**Your objective**
The answer must be a single number: the count of lines in the data below that hold the word "rows".

**Excerpts from a dataset**
|---|

There are 9 hidden switches. A switch that is on adds its own fixed numbers to the row, and there is some noise. The rows also spread widely along 14 directions, which tell nothing about the answers.
In the rows, zero is written as 128.
Known rows, each followed by its switches (1 for on, 0 for off):
[ 98  94 106 134 107 153 124 115 110 176 142 114 130 161  89 141 123  93
 111 131 125 125 142 127  99 147 137 137 118]
0 0 0 1 0 1 1 1 0
[ 87 181 146 142 119 113 106  88 142 141 107 100 127 109 166 113 167 125
 137 155 183 117 172 108 122 122  92 112 125]
1 1 0 0 0 0 1 1 0
[115  95 110 127  72 133 136 153  79 136 107 119 121 101  74 104 122  88
  94 117  95 178  99 110 130 177 129 124 128]
1 1 0 1 1 0 0 1 0
[122 141 114 135 111 164 120 134 127 120 139  65  86 130 116 139 138  94
 150 104 130 148 106 159 110 193 102 164 157]
0 0 1 1 0 0 1 0 1
[113  88 106 113 120 198 139 159 164  92 160 134 145 104 152 118  67 112
 128 115  70 178 109 117  80 136 147  83 142]
0 0 0 0 1 1 1 0 0
[116 110 124 152 132 130 136  99 140 154 114 119 126 156 143 164 119  95
 142 165 172 147 159 159 125 116  98 168 137]
1 0 0 1 1 1 1 0 0
[149  90 103  93 111 164 154 123 177 110 148 106 140 108 157 125 109  98
 166 117 102 160 142 113  89 116 132 100 138]
0 1 0 0 0 0 1 0 0
[ 46 139 123 151 101 111 147 106 121 161 178 130 120 131  99 116 141 123
 105  86 164 143 150 126 101 121 104 137 107]
0 1 1 1 1 0 1 1 0
[ 73 136 145 154 115 172 127 150 133 199 197  89 126 113 129  98 149 124
 114  61  50 135 122  74  92 114 124  96  88]
0 0 1 1 1 1 0 1 0
[103 125 122 137 116 150 140  95 143 179 135  94 128 170 137 156 141 125
 137 124 143 137 146 160  79 126 124 139 138]
1 0 1 1 0 0 0 1 0
[ 79 160 130 146 118 132 121  81 127 146 144  95 126 107 155 107 133 143
 140 149 165 157 123 100  79 121  91 108 138]
1 1 0 1 1 0 1 1 0
[ 82 107 158 157  71 126 135 111  93 179  98 111 139 137 113 139 144 104
  94 145 165 123 140 127 106 123 129  92 146]
0 1 0 1 0 1 1 1 1
[ 97 124 173 151  78 122 205  88  87 141 154 134 117  99  68 126 182  98
 152  98 154 169 111  64 118  97  95 114 105]
0 1 0 1 1 1 0 1 0
[128  48 199 164  91 138 146 140  80 169  99 139 137 158 119 134 125 117
  84 155  83 186  78 131  95  90 134  79 146]
0 1 0 1 0 0 1 1 1
[ 80 116 131 152 108 144 134 110 144 194 203  96  88 120 160 106 122 138
 111  75  83 161  92 131  62 138 103 119  96]
0 1 1 1 1 0 1 1 0
[ 92 112 164 178  81  82 179 101  87 192 111 134 145 122 108 134 148 126
 106 137 188 132 137 118 128  79 101 128 136]
0 1 0 1 1 0 1 0 1
[104 154 113  94 138 127 112 105 104 134 154  70 140 159  74 108 157 133
 156 102 142 159 133 104  76 111 128 139 151]
1 1 0 0 0 0 1 0 0
[121 148 170 172 106 147 143 151 126 151  93 111 147 107 143 141 157 124
 119 137 135  97 140 115 144 123 123 100 144]
0 0 0 0 0 0 0 0 0
[ 85 121 111 163 153 106 131  93 111 180 152 143 113 140  88 115 147 113
 120 138 127 156 137  85 129 109  81 173  84]
1 1 1 1 0 0 1 0 0
[103 139 176 166  84 125 119  92  71 158 191  75 101 119 102 119 146 111
 143 143 181 148 105 105  93 101  85 105 146]
0 0 0 1 1 1 0 1 0
[ 51 126  69 142 127 196 142  83 142 153 126 130 154 151 102 155 110 126
 126 151 151 120 154 119  66 162 141 111 145]
1 0 1 1 0 0 0 1 1
[145 121 146 122 140 102 116 159 138 135 136 118 129 125 150  95 140 108
 131 117  97 171 130 127 149 105 113 158 111]
0 0 0 0 0 0 1 1 0
[ 90 158 101 121 137 136 137 139 166  94 185 120 118 116 137 116 118 115
 145  81 149 163 158 146 124 131 106 156 130]
0 0 1 1 0 0 0 0 0
[128 113 120 142  68 124  83 138  74 154 103  91 108 109 121 104 104 104
  88 171 135 147 100 138 119 179 121 114 152]
1 0 0 1 0 0 0 1 0
[102  79 163 161 162 159  89 125 142 129 109 128 133 211 137 168 141  79
 113 181 132 151 186 165 124  89 105 123 127]
0 1 1 1 0 0 1 1 0
[ 99 133 149 124  78 185  99 116 122 124 142  34 124 125 150 122 131 120
 144 117 139 147 132 135  55 128 122  50 184]
0 1 1 1 1 0 0 0 1
[107 153 110 139  81 109 149 161  94 136 117  74 173 102  60 130 158  88
 140 122 187 133 151 112 149 119 126 151 189]
1 1 0 0 1 1 0 1 0

New rows, each followed by its switches (1 for on, 0 for off):
[109 122 149 169 105 113 174 152 141 133 146 163 103 103 132 142 126  97
 108  98 134 135 133 154 168 147  96 162 105]
0 0 0 0 1 0 1 0 0
[ 88 112 170 143  61 102 177 143 116 173 112 139 149  88 138  99 151 114
  97  84 110 175 140  95 128  81 130  87 120]
1 1 1 1 0 1 0 1 1
[120  85 190 109  85 147  86 103  79 136 178  90 100 164  84 116 152  77
 133 132 107 163 144  98  78  92 115  58 124]
1 1 0 0 0 0 1 1 0
[115  82 150 156  77 132 168 110 146 171 156 119 100 108 142 150 134  66
 139 112 132 137 155 123 128 109  89 122 114]
0 1 1 1 0 1 1 0 1
[ 96  99 104 121 126 149 106 119 106 140 110 134 135 154 104 113 108 112
 102 144 110 174 139 116 102 126 138 117 117]
1 0 1 1 0 1 0 0 0
[124 103 117 117  81 110 127 144  91  97 168 105 108 117  73 120 111  68
 132 114 156 189 141 142 141 130 101 144 156]
1 1 0 1 1 0 0 0 0
[ 85 103 127 163 104 179 130  83 130 153 136 131 107 143 133 156 102 122
 112 164 150 118 116 136  65 151 119  91 133]
0 0 1 0 0 1 1 0 0
[146  93 128  99 128 161 141 147 145  72 129 139 133 141 122 134 109  95
 143 121 107 181 135 147 121 127 139 118 141]
0 0 0 0 0 0 0 0 0
[ 98 127 153 166 132 117 167 138 156 129 111 143 123 121 163 130 147 122
 120 112 131 183 120 151 138 118  91 162 117]
0 1 1 1 1 0 1 1 0
[125 120 107 136 127 180 114 136 123 152 151  77 122 115 118 121 124  90
 151 138  79 162  99  95 103 156 119 133 145]
1 0 0 1 0 1 0 1 1
[115 118  97 194 133 153 175 159 136 138 114 154 145  84 110 149 103 106
 122 161 124 129 101 114 163 160 105 163 145]
0 0 0 0 1 0 0 0 1
[ 95  72  51 141 140 150 158 105 164 151 134 165 147 160 121 162  67 102
 125 161 144 155 161 160 103 131 124 173 140]
1 0 1 1 0 0 1 0 1
[ 90 118 135 160 122 198 194  54 117 102 106 148 135 123  96 156 135 146
 158 178 157 165  61  82  44 146 110  84 150]
0 1 0 0 1 0 1 1 0
[150  79 115 150  52 143 140  86 120 191  91  92  76 122 129 166 130  54
 137 161 146 110 140 149 125 190  94 144 125]
1 0 1 1 0 0 1 0 1
[133 140 200 136  50 126 124 140 110 178 136  55 119 102 177 108 153 133
 120  87 124 118 124 128  93 108 124  63 147]
0 0 0 1 0 0 1 0 0
[ 68 100  77 183 130 163 150 137 139 175 190 143 136 125  97 159  77 118
  94 147 125 128 103 143  96 156 128 148 154]
1 1 0 0 0 1 0 1 0
[105 129 119 131 136 133 112  81 103 138  98  97 129 142  95 109 165 107
 153 158 149 155 146  74 110 110  95 126 121]
0 1 1 1 0 0 1 0 1
[ 77 165 154 156 127 155 122  98 106 106 110 139  99 126 110 132 158 117
 119 139 159 127 133 105 127 170  95 119 106]
0 0 0 1 0 0 1 0 0
[ 81 117 154 153 115 116 166 114 127 205 150 126 137 155 118 146 149 131
 106  84 122 135 142 133  98  93 128 134 112]
1 1 0 0 1 1 1 0 0
[116  65 102 148 129 127 138  89 112 208  83 136 145 157 137 109 111 155
  89 174  95 176  82 117  68 113 136 124 107]
0 1 1 1 0 0 0 1 0
[ 90  74 115 219  86 137 221  81 114 220 162 180 118 125  95 185  96 128
 100 169 170 102  81 137  96 145 104 154 124]
0 0 0 1 0 0 1 1 0
[ 84 102 145 142 124 141 116  84 105 147 163 101 119 161 127 126 116 123
 128 146 149 187 105 138  61 102 109 113 148]
0 1 0 1 1 1 1 1 1
[ 85 125 116  95 142  96 110  94 108 172 132 131 118 166  86  94 157 117
 110  87 100 158 165 102 114 124 128 150  73]
1 1 0 0 0 0 1 0 1
[ 73  69 108 167 122 157 125  91 127 188 189  93 128 217  89 201 106  83
 130 157 180 131 170 198  70 106 108 156 174]
1 1 1 1 1 0 1 1 1
[ 60  89 137 156 119 146 195 124 125 159 141 180 132 154  88 163 119 117
  88  82 105 171 123 141 103 130 132 141 106]
1 1 0 1 1 1 1 0 0
[116 125  99 108 126 155 118 103 139 133 103  64 157 149 149 115 120 154
 148 142 144 169 114 131  47 111 136 108 175]
0 1 1 1 0 0 1 0 0
[ 66 110 151 171  82 121 171 104 123 191 203 152 106 102 129 121 108 141
  92  98 120 146 103 119  78 123 108 100 108]
1 1 0 0 1 0 1 1 0
[105  70 191 149 119 134 133 109 110 180 117 143 130 175 118 127 159 109
 100 136  89 164 131 104  95  67 125  88  91]
0 1 1 0 0 1 1 1 0
[120 149 114 150 118  83 134  92 155 157 175  85 118 105 164 129 128 112
 162 147 217 123 156 143 126  95  78 168 149]
0 1 0 0 0 1 1 0 0
[ 71 131 125 154 121 122 139 135 146 144 167 144 170 126 127 120 123 113
 121 132 171 127 194 108 129  64 112 119 129]
0 0 1 1 0 0 1 1 0
[122 113 124 134  98 186 132 128 169  97 113 114 102  99 159 138 128  81
 136 137 109 144 135 131 116 176 112  93 126]
0 1 1 0 0 0 0 1 0
[ 78 138 108 156 102  93 132 110  82 173 151 129 100 111  65 108 148 102
  99 110 153 122 139  98 152 158  96 158  96]
0 1 0 1 0 0 0 0 1
[142 115 179 168  78 126 205 108  92 144  77 120 149  87 104 128 172 129
 151 154 146 162  67  70 108 100 106 100 151]
0 1 0 0 1 0 1 1 0
[ 84 122 111 150 119 173 157 108  94 112 151 127 104 132  50 144 126 119
 122 116 127 155  72 117  83 188 116 134 136]
0 1 0 0 1 0 1 0 0
[ 78 106 109 177 108 181 165 117 174 160 201 113 121 130 122 182 123  82
 143 120 149  98 163 138 102 134  96 130 138]
0 1 1 1 0 0 1 1 0
[ 78 118 155 151  84  93 203 153 110 166 109 170 172 111  96 117 154 135
  85  82 135 148 140 106 139  91 141 122 117]
0 1 0 1 0 0 1 1 0
[ 91  88  92 108 103 126 145 131 146 129 170 163 143 154 113 134  82 105
 100 114 150 142 169 169 104 127 150 133 127]
0 0 0 0 0 0 1 1 0
[ 32 134 149 166 145 149 131  97 108 146 118 156 141 173 118 141 127 161
  75 128 149 150 136 146  84 123 129  99 124]
0 1 0 1 1 0 0 0 1
[113 166 113 161 119  93 185 151  99 147  87 135 168  83  85 112 153 138
 132 124 158 148 109  82 164 124 111 184 149]
1 0 0 1 0 0 1 0 0
[123 139  97 115 127 102  97 136 140 133 168  83 140 122 132 112 123  79
 156 133 179 132 199 119 152  91 101 166 138]
0 0 0 1 0 1 1 0 0
[ 89  80 172 163 133 150 142 123 143 177 102 165 147 160 168 145 118 114
  91 140  98 146 163 129 118  81 128  97  96]
0 0 0 1 1 1 1 0 1
[110 113 119 147 124 172 171 110 152 144 101 117 138 131 142 149 132 115
 150 126 125 151 129 125  99 131 114 132 132]
0 0 1 1 1 0 1 0 1
[ 98 102 131 152 123 155 139 118 152 152 168 103 126 147 131 149 135  91
 147 126 132 146 153 135 103 103 100 131 140]
0 1 1 1 0 0 1 1 1
[ 76  96 137 138 211 158  87  97 110 152 139 169 123 218  80 111 155 114
 109 148  64 179 148  82 108  96 112 148  45]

|---|

**Your response**
4